RECORDS PROVIDED below:

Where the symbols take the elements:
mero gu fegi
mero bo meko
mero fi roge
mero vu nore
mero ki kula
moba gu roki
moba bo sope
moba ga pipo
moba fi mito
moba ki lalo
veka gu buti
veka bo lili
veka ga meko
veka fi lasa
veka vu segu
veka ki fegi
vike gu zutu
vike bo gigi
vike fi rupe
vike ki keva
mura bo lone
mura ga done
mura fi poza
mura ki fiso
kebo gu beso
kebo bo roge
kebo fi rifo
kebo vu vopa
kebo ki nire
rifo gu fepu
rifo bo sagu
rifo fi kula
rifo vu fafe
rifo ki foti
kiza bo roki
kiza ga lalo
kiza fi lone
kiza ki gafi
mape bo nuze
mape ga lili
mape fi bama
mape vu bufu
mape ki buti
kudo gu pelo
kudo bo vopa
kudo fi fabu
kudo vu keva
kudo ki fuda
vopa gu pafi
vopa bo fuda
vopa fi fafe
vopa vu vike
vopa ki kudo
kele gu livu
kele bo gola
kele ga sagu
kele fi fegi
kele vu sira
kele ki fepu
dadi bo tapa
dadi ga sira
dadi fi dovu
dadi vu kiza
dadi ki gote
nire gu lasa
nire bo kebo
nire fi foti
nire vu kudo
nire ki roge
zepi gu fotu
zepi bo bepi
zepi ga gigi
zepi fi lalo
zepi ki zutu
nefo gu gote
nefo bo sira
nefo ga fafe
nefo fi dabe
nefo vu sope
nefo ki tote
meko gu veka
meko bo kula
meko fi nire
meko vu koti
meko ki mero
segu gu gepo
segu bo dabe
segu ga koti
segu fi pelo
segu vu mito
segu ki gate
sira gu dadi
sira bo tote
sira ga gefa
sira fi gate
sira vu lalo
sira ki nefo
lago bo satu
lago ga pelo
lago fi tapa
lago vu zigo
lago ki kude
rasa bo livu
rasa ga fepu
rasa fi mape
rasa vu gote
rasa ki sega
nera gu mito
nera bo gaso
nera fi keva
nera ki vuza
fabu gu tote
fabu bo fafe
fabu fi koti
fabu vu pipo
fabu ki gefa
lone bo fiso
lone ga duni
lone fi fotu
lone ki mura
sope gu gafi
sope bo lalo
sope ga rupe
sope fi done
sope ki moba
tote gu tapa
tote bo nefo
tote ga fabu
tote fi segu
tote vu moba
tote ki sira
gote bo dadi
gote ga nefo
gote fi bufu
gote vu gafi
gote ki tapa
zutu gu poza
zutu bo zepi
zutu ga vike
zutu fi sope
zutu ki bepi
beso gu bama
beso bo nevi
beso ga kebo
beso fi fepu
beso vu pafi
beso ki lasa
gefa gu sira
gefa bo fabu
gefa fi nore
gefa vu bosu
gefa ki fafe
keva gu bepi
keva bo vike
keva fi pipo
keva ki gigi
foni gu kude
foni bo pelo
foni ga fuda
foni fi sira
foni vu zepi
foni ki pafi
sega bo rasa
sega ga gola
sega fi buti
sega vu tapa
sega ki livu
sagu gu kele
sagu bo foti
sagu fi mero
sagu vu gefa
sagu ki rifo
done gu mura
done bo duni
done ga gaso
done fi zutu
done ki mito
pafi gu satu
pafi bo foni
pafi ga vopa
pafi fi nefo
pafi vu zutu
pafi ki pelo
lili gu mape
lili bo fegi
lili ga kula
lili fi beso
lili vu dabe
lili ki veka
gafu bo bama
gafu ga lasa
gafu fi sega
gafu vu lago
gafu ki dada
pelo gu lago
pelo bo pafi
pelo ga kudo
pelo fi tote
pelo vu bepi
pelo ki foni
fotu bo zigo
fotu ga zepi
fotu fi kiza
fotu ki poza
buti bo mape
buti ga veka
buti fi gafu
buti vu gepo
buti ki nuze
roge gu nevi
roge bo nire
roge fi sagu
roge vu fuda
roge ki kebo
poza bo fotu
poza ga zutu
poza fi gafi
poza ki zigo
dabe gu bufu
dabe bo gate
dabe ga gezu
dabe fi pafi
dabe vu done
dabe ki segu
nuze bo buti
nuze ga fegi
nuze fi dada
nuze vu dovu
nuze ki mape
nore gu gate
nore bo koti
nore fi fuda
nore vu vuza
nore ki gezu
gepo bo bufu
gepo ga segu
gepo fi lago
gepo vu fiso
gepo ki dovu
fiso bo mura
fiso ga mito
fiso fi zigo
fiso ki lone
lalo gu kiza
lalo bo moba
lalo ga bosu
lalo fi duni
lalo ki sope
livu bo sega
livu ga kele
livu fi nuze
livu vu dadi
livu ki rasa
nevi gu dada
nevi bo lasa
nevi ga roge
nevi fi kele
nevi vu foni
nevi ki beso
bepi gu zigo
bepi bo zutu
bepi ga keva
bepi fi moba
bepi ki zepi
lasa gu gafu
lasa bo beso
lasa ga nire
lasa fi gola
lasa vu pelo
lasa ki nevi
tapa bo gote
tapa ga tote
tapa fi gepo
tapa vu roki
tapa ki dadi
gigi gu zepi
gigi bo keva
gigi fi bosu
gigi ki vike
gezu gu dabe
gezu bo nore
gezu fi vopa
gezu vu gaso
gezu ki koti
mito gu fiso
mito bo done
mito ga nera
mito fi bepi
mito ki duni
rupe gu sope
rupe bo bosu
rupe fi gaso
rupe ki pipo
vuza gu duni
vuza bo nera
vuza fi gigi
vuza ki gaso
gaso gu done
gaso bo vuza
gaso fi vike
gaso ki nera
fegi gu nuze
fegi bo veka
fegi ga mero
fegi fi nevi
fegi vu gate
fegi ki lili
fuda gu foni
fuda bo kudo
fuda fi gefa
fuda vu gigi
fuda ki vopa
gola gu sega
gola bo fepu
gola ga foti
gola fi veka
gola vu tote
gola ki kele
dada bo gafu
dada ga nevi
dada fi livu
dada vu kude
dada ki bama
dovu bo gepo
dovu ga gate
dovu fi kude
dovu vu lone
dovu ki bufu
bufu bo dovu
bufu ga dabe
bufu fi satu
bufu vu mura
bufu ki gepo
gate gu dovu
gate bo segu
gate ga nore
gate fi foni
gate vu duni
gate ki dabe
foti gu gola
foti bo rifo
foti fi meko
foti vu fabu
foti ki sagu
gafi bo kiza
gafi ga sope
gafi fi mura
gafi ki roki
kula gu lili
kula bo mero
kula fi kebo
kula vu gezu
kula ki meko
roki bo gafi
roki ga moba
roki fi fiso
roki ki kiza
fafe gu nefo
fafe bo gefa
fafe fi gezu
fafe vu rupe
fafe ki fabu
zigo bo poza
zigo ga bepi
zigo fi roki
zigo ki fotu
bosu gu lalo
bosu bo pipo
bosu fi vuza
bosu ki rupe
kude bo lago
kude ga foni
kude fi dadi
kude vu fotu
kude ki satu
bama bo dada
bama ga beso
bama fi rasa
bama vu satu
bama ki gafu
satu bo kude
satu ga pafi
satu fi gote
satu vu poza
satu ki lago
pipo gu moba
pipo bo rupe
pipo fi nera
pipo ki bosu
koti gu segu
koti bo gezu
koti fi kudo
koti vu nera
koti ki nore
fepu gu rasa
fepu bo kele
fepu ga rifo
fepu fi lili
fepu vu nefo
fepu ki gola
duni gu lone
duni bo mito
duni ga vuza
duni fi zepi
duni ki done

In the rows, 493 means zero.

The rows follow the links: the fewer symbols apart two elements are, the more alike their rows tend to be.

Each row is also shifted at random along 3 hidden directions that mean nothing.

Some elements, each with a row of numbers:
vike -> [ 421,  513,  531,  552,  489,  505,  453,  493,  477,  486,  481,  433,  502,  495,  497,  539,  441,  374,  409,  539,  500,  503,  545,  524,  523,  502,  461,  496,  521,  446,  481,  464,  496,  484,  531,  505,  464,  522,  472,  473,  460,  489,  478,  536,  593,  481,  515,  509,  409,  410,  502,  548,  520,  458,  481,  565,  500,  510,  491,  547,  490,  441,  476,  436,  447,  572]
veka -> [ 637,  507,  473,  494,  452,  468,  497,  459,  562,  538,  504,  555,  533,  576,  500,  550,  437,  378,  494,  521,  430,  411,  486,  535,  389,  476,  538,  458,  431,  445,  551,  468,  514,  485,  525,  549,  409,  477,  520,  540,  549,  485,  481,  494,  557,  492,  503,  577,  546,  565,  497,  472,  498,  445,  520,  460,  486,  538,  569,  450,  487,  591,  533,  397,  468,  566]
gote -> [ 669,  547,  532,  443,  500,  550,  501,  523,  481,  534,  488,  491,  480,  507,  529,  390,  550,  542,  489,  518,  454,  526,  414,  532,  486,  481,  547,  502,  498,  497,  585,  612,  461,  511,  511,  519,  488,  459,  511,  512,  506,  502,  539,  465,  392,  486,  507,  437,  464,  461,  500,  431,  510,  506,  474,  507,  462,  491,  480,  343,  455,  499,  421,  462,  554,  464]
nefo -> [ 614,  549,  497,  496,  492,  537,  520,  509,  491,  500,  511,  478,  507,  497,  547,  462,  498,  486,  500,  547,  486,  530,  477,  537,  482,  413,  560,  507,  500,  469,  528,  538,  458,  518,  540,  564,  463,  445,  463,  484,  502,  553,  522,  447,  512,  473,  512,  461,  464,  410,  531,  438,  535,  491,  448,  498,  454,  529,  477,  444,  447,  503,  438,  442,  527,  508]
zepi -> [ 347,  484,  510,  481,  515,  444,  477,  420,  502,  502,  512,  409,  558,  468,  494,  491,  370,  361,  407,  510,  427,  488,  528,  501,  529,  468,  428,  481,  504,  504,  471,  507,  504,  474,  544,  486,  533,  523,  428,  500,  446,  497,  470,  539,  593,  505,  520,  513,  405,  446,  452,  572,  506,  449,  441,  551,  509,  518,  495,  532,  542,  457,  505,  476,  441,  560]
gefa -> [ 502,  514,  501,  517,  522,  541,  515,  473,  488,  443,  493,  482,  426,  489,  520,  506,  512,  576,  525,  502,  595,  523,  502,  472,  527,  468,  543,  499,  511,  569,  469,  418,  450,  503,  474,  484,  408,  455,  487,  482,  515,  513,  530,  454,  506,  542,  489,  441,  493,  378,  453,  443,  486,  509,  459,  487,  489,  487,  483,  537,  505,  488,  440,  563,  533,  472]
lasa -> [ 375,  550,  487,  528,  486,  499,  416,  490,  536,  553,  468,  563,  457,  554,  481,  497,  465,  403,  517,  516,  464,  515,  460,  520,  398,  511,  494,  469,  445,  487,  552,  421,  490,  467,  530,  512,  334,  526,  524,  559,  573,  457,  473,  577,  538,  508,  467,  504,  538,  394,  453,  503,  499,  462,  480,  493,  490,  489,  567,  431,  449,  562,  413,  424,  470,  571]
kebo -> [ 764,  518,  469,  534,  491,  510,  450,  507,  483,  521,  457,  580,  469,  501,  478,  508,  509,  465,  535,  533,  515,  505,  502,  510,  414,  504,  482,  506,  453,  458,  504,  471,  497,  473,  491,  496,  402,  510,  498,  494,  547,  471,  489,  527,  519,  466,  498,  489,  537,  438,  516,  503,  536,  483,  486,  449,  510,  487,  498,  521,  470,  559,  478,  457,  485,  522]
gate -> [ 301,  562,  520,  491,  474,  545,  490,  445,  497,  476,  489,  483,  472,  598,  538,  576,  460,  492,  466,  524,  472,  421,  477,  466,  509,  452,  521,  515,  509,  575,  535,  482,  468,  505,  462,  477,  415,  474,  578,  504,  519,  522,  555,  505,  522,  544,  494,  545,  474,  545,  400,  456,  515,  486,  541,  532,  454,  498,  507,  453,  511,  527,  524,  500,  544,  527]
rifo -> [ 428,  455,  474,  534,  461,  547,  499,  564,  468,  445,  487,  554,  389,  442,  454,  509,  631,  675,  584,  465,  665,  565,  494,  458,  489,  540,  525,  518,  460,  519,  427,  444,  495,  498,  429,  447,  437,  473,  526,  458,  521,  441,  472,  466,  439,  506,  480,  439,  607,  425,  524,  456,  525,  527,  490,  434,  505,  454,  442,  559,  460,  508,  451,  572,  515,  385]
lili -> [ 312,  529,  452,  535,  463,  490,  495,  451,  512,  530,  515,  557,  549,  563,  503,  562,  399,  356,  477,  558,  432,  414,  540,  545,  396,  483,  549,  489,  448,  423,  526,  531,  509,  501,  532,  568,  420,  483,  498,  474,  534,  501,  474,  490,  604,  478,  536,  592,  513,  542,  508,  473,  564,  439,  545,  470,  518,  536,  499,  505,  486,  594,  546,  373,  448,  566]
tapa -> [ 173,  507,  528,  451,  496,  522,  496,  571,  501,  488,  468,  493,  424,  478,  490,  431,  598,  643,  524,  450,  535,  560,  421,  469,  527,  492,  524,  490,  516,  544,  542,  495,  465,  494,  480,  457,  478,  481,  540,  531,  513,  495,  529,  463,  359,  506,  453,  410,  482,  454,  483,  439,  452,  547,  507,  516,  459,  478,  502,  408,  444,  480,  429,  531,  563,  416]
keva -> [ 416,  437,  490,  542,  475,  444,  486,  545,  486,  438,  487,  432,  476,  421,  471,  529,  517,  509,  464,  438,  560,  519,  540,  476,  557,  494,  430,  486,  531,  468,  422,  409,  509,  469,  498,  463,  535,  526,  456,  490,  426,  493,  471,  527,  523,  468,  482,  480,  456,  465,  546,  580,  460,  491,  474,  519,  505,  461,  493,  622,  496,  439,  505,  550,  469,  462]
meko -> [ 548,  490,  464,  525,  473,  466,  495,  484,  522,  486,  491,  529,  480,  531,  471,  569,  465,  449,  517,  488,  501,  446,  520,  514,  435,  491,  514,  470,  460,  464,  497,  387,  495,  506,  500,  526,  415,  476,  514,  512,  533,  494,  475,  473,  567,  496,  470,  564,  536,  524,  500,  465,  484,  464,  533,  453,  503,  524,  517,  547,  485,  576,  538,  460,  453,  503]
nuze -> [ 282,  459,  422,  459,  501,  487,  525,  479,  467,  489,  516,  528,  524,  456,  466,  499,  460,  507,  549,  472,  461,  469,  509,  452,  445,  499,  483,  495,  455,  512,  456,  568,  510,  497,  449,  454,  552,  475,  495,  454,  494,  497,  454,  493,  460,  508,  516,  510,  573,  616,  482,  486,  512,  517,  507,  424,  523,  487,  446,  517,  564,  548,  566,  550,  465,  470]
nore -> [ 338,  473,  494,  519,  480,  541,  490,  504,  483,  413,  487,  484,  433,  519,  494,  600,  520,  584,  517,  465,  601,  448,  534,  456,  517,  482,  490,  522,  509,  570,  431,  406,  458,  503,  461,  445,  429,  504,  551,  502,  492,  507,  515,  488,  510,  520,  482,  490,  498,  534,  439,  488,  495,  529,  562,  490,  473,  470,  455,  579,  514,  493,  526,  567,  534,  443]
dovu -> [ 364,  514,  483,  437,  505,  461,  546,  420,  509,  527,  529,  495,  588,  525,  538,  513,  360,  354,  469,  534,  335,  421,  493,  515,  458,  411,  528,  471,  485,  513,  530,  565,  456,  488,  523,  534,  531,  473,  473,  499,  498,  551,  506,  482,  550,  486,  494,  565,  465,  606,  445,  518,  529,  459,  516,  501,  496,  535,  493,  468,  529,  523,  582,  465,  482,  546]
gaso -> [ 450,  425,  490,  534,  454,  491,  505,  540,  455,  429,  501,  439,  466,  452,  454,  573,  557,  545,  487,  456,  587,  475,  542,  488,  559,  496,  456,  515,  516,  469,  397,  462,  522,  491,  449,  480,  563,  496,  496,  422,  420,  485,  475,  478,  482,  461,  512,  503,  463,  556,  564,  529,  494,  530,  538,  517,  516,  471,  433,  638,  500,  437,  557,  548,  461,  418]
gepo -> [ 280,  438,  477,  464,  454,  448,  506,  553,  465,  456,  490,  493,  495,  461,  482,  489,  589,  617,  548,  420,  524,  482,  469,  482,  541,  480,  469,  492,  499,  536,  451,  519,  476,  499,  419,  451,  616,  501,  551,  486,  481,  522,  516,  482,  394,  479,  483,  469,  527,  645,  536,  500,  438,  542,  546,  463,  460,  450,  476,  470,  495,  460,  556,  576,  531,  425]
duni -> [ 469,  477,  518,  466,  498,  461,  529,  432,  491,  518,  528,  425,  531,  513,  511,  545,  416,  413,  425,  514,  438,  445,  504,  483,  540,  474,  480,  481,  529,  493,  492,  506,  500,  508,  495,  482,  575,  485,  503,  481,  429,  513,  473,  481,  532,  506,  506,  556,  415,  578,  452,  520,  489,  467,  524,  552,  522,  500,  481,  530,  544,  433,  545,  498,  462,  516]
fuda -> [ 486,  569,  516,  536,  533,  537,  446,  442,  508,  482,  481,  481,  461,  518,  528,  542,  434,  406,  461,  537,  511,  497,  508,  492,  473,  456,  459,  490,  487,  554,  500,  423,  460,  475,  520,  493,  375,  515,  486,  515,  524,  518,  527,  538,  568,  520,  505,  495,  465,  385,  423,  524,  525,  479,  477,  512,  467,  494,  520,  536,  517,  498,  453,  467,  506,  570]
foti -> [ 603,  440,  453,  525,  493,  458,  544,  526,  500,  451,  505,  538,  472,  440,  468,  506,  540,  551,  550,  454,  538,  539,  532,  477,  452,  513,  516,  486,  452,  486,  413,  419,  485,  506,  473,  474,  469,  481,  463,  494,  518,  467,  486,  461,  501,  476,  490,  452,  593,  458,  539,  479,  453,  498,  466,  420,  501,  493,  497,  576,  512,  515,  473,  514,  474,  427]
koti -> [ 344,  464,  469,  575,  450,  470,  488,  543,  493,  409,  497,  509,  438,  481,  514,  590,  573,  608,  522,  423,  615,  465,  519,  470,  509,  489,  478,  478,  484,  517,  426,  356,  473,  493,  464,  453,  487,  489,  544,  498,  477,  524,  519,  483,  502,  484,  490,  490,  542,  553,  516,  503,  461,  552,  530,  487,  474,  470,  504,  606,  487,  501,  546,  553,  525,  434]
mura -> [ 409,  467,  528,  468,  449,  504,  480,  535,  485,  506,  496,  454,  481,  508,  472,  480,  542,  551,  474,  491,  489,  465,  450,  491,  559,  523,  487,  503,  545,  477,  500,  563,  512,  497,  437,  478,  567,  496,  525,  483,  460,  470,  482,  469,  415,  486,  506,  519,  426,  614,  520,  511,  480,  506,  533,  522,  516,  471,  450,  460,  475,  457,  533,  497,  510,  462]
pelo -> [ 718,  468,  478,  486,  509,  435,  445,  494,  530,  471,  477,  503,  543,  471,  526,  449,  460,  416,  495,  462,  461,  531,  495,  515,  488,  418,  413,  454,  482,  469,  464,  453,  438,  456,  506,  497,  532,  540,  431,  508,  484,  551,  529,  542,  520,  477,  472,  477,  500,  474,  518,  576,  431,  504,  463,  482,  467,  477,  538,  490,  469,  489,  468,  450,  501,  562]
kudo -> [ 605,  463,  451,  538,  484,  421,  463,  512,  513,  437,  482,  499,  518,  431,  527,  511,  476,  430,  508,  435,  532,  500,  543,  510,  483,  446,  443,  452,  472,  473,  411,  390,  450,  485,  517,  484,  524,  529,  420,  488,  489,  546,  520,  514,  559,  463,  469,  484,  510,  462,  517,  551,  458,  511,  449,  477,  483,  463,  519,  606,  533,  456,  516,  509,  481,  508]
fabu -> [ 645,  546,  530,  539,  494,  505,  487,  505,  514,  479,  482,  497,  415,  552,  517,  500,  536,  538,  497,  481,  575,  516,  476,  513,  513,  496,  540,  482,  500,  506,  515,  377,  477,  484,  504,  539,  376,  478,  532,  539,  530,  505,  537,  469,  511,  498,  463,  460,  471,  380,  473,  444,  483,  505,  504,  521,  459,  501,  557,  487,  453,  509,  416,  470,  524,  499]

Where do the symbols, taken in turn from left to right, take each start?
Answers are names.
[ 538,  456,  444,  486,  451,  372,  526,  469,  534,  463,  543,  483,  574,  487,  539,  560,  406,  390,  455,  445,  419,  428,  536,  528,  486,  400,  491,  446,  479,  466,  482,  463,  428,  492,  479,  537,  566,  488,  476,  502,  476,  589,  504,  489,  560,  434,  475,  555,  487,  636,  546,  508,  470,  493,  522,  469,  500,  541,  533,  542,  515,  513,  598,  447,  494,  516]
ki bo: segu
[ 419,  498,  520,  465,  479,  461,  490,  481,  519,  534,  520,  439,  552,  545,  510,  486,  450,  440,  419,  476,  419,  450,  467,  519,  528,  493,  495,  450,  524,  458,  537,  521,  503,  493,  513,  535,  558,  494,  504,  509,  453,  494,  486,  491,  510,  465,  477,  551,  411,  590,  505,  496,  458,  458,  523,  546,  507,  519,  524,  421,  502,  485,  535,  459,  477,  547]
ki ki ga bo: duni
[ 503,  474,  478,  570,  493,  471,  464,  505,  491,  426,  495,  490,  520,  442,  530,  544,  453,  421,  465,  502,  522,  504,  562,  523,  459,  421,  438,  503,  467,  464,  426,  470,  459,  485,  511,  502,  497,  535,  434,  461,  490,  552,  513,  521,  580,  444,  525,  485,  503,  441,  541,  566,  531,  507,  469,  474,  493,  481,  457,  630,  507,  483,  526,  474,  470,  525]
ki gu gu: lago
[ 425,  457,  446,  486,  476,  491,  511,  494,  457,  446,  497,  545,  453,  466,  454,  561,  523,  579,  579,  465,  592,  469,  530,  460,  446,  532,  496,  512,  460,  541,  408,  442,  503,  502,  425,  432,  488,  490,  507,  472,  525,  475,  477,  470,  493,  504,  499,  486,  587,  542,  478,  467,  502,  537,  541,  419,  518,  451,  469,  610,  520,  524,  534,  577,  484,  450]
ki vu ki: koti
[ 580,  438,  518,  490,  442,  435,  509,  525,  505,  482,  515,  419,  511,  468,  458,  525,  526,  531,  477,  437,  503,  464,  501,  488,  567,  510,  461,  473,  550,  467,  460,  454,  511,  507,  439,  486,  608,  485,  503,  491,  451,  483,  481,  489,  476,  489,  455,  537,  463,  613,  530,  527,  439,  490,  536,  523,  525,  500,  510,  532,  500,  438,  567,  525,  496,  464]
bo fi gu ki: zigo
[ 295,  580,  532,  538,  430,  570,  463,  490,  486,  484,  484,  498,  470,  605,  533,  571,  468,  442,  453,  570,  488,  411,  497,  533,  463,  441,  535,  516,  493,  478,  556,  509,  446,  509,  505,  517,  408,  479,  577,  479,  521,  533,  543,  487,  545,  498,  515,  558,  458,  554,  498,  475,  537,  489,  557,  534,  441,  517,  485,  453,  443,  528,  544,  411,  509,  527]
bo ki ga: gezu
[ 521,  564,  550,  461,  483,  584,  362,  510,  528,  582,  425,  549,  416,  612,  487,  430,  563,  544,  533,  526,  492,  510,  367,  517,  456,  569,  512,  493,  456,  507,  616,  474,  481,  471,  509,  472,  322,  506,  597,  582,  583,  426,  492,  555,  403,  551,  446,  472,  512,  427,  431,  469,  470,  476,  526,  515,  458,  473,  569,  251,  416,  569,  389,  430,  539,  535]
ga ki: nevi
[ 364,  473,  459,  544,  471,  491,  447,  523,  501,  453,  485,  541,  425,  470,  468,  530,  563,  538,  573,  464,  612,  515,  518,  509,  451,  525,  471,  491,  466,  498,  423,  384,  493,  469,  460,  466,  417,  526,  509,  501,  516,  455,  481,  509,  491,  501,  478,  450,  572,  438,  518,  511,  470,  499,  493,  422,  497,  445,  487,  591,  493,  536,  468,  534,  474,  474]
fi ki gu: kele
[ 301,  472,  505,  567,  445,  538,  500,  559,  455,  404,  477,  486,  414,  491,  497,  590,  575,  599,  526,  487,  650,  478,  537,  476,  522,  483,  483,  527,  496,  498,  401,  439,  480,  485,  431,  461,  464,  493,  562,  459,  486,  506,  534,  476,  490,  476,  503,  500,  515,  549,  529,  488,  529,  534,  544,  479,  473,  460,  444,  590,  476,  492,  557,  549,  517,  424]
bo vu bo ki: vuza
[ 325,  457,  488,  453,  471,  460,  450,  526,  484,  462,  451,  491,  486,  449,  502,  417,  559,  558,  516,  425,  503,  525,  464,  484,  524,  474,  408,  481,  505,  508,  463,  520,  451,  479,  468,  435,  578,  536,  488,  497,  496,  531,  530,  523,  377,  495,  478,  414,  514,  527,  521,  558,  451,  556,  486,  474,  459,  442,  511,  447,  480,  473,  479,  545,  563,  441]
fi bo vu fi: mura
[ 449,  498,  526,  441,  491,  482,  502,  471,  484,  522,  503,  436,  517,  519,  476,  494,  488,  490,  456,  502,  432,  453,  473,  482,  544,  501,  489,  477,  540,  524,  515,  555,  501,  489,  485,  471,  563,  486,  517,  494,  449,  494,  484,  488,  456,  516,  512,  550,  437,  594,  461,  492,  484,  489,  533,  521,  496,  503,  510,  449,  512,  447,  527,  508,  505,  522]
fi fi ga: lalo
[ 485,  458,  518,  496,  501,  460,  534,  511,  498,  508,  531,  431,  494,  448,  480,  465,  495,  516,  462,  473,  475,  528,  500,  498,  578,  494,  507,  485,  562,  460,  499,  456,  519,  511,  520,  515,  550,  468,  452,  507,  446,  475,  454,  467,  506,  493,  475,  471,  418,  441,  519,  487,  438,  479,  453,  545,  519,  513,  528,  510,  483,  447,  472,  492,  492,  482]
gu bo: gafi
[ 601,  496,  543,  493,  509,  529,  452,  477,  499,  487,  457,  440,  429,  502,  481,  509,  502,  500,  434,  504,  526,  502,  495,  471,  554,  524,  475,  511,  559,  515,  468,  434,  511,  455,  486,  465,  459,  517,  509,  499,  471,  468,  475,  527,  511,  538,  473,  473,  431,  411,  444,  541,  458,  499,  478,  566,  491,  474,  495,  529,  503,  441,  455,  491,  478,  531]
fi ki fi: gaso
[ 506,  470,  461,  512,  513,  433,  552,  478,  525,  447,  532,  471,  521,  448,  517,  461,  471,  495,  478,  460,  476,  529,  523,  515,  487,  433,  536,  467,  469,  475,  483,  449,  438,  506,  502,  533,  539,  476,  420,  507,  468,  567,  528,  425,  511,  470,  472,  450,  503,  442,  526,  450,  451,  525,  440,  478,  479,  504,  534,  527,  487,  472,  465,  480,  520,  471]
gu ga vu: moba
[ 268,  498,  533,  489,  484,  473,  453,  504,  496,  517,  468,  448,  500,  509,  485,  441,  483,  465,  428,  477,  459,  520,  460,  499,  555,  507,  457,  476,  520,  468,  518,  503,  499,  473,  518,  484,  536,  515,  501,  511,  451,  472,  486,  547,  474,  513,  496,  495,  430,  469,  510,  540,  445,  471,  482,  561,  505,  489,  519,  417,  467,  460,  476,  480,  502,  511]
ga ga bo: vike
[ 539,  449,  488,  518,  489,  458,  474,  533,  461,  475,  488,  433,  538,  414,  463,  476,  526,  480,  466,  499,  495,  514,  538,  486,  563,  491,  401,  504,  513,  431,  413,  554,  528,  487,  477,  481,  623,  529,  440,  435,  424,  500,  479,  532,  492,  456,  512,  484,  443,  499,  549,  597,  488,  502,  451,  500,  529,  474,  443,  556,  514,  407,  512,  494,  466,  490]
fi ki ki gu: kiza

End of RECORDS PROVIDED.

* EXERCISE REQUIREMENTS:
Everything starting at the line containing "nevi ga roge" and ending at the line containing "gate fi foni" in the records above should be repeated exactly, and only that.

* WRITTEN RESPONSE:
nevi ga roge
nevi fi kele
nevi vu foni
nevi ki beso
bepi gu zigo
bepi bo zutu
bepi ga keva
bepi fi moba
bepi ki zepi
lasa gu gafu
lasa bo beso
lasa ga nire
lasa fi gola
lasa vu pelo
lasa ki nevi
tapa bo gote
tapa ga tote
tapa fi gepo
tapa vu roki
tapa ki dadi
gigi gu zepi
gigi bo keva
gigi fi bosu
gigi ki vike
gezu gu dabe
gezu bo nore
gezu fi vopa
gezu vu gaso
gezu ki koti
mito gu fiso
mito bo done
mito ga nera
mito fi bepi
mito ki duni
rupe gu sope
rupe bo bosu
rupe fi gaso
rupe ki pipo
vuza gu duni
vuza bo nera
vuza fi gigi
vuza ki gaso
gaso gu done
gaso bo vuza
gaso fi vike
gaso ki nera
fegi gu nuze
fegi bo veka
fegi ga mero
fegi fi nevi
fegi vu gate
fegi ki lili
fuda gu foni
fuda bo kudo
fuda fi gefa
fuda vu gigi
fuda ki vopa
gola gu sega
gola bo fepu
gola ga foti
gola fi veka
gola vu tote
gola ki kele
dada bo gafu
dada ga nevi
dada fi livu
dada vu kude
dada ki bama
dovu bo gepo
dovu ga gate
dovu fi kude
dovu vu lone
dovu ki bufu
bufu bo dovu
bufu ga dabe
bufu fi satu
bufu vu mura
bufu ki gepo
gate gu dovu
gate bo segu
gate ga nore
gate fi foni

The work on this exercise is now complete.